== Provided data ==

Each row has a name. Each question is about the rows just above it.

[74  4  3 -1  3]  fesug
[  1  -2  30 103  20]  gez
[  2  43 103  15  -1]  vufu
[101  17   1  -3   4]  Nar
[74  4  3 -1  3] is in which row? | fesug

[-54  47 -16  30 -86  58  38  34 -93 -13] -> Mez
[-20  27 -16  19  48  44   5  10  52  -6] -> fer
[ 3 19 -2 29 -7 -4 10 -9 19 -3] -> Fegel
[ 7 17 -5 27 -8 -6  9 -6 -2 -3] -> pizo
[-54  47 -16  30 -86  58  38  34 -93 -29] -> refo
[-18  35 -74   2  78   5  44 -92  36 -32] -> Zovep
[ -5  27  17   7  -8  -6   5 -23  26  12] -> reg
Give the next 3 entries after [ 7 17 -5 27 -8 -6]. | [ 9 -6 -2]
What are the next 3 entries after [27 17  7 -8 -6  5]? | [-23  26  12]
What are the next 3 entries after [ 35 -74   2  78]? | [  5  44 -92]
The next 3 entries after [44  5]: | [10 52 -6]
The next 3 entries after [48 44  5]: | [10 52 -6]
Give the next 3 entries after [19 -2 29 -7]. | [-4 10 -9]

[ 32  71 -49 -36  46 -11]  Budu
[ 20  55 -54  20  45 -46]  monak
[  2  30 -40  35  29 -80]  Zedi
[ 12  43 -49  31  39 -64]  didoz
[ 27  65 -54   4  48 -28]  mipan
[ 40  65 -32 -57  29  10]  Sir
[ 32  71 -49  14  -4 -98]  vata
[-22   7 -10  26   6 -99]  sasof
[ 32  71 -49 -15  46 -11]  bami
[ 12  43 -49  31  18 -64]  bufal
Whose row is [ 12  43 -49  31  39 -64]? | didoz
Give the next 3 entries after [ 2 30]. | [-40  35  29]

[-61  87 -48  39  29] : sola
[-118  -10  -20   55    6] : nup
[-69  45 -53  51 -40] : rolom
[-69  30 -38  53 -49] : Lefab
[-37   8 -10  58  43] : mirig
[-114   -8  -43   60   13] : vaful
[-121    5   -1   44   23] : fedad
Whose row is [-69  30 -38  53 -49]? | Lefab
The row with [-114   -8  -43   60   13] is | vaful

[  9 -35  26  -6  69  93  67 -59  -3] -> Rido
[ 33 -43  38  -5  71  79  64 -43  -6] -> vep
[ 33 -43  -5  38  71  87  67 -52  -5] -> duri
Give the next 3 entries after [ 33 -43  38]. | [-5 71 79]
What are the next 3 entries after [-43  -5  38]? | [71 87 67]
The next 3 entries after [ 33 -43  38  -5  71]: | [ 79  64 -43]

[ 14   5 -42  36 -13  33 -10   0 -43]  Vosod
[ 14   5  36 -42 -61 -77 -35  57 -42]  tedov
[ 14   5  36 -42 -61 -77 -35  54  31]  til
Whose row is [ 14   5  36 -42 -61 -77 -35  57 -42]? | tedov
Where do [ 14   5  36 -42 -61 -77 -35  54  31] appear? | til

===

# What is needed
Every line that contains the string "vaful" should be returned from the data.

# Result for this exercise
[-114   -8  -43   60   13] : vaful
The row with [-114   -8  -43   60   13] is | vaful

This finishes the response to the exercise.